[Supplied entries]
Below are the code and all the weights of a small trained network. Each question names an input and a class and asks about switching units off, where a switched-off unit gives its printed mean instead of its output.

import numpy as np


def w(rows, s, z=0):
    codes = np.array(rows[::2]) - 128.0
    scale = np.full(codes.shape[1], s)
    scale[-1] = z or s
    return codes * scale


def f(y):
    return np.maximum(y, 0)


def log_softmax(a):
    a = a - a.max(-1, keepdims=True)
    return a - np.log(np.exp(a).sum(-1, keepdims=True))


def net(x, mask):
    res = np.array(x, float).reshape(1, 6) / 4 @ E
    y = f(res @ A[0][:, :-1].T + A[0][:, -1])
    res = res + np.where(mask, y, B[0][:, -1]) @ B[0][:, :-1]
    return log_softmax(res[-1] @ U[:, :-1].T + U[:, -1])


A, B = {}, {}
E = w([
[96,105,155,231,125],'x0',
[15,232,133,123,143],'x1',
[145,169,244,218,113],'x2',
[191,163,77,163,11],'x3',
[102,148,232,48,2],'x4',
[151,209,145,117,186],'x5',
],0.0073)
A[0] = w([
[99,172,89,111,42,96],'n1',
[60,124,138,73,228,227],'n2',
[88,60,174,173,135,254],'n3',
[136,109,92,109,89,104],'n4',
[165,249,122,130,86,226],'n5',
[2,220,164,124,162,155],'n6',
[160,113,134,146,75,169],'n7',
[80,170,196,122,103,73],'n8',
[73,68,174,172,115,183],'n9',
[94,82,163,133,50,147],'n10',
[154,100,32,70,85,45],'n11',
[129,100,40,186,189,98],'n12',
[164,130,77,1,194,103],'n13',
[129,106,64,223,185,178],'n14',
[100,164,167,110,221,231],'n15',
[161,109,152,196,110,129],'n16',
[204,163,133,154,115,192],'n17',
[119,135,194,127,74,248],'n18',
[160,167,177,43,131,139],'n19',
[89,171,217,142,112,98],'n20',
[141,165,106,162,234,133],'n21',
],0.01,0.005)
B[0] = w([
[119,154,121,112,41,193],'n1',
[110,124,100,233,194,245],'n2',
[196,154,133,133,154,228],'n3',
[135,108,136,88,131,171],'n4',
[97,226,154,202,108,242],'n5',
[65,138,2,94,149,254],'n6',
[134,117,167,132,109,196],'n7',
[122,183,85,111,139,194],'n8',
[191,144,130,106,159,204],'n9',
[196,118,133,99,93,211],'n10',
[135,66,163,31,133,215],'n11',
[171,184,103,60,222,227],'n12',
[23,71,170,170,166,238],'n13',
[118,237,96,150,189,247],'n14',
[109,107,52,168,179,236],'n15',
[160,115,168,163,153,188],'n16',
[126,144,158,161,159,202],'n17',
[181,167,142,116,114,246],'n18',
[62,135,116,154,125,200],'n19',
[128,190,77,100,146,210],'n20',
[150,135,102,86,201,220],'n21',
],0.0099,0.0084)
U = w([
[107,13,192,31,195,151],'0',
[248,113,200,109,44,15],'1',
[166,187,210,254,112,224],'2',
[170,69,137,19,6,181],'3',
[54,223,79,86,20,139],'4',
[13,14,91,241,166,79],'5',
[154,204,38,122,243,124],'6',
[67,6,118,53,42,2],'7',
],0.0065)

Each question gives the input, the list of numbers given to net, and the class t.
The units are the neurons (one row each of A and B). Each row of codes is followed by its name. A weight is (code - 128) times the scale printed after its matrix; where a second scale follows, it is the last column's (A, B and U).
mask holds one flag per neuron, in row order. A switched-off neuron (its flag False) gives its mean, the last column of its row in B, instead of its output. The means were averaged over made-up inputs and are rounded, as every weight is.
A unit's drop is (log p(t) with every unit on - log p(t) with that unit switched off) / (log p(t) with every unit on - log p(t) with every unit switched off).
The circuit of an input: a set's keep is (log p(t) with only the set's units on - log p(t) with every unit switched off) / (log p(t) with every unit on - log p(t) with every unit switched off). Starting from the 12 units with the biggest drops (on a tie, the unit counted first), units are removed one at a time, each time the one whose removal leaves the highest keep (on an exact tie, the one counted first), for as long as the keep stays at least 0.8.
units of the circuit, in order: the units of the circuit, biggest drop first
top k neurons: the k neurons with the biggest drops, biggest first
drop when u is switched off: that unit's drop, to one decimal
input [3,-1,8,7,-7,6], class 2: units of the circuit, in order	n6
input [-1,-4,1,7,8,-5], class 1: units of the circuit, in order	n6; n10
input [-6,-8,-1,7,2,4], class 3: units of the circuit, in order	n11; n14
input [-8,-1,6,1,4,3], class 2: units of the circuit, in order	n5; n12
input [-4,-8,7,8,7,-2], class 1: top 3 neurons	n10; n2; n14
input [-5,-2,-8,1,-3,7], class 0: units of the circuit, in order	n13; n11
input [2,-5,-4,-1,6,6], class 2: units of the circuit, in order	n6; n12
input [0,-3,7,5,3,-5], class 1: units of the circuit, in order	n10; n2; n14
input [-8,8,-6,2,-2,-7], class 5: top 2 neurons	n13; n2
input [3,2,0,7,5,2], class 4: top 2 neurons	n1; n2
input [-2,-5,-8,2,-7,-6], class 0: top 2 neurons	n11; n13
input [4,-7,7,-6,-2,-5], class 2: top 2 neurons	n6; n16
input [-6,-8,-7,-8,-1,8], class 5: drop when n13 is switched off	0.3
input [-8,-3,-1,-6,1,3], class 5: drop when n14 is switched off	0.0
input [-1,8,-8,-1,6,-3], class 4: units of the circuit, in order	n1
input [-2,-8,-1,4,8,-5], class 3: drop when n6 is switched off	-0.1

[Exercise aim] Copy each line from the records above that includes the string "mask".

[Answer section]
def net(x, mask):
    res = res + np.where(mask, y, B[0][:, -1]) @ B[0][:, :-1]
mask holds one flag per neuron, in row order. A switched-off neuron (its flag False) gives its mean, the last column of its row in B, instead of its output. The means were averaged over made-up inputs and are rounded, as every weight is.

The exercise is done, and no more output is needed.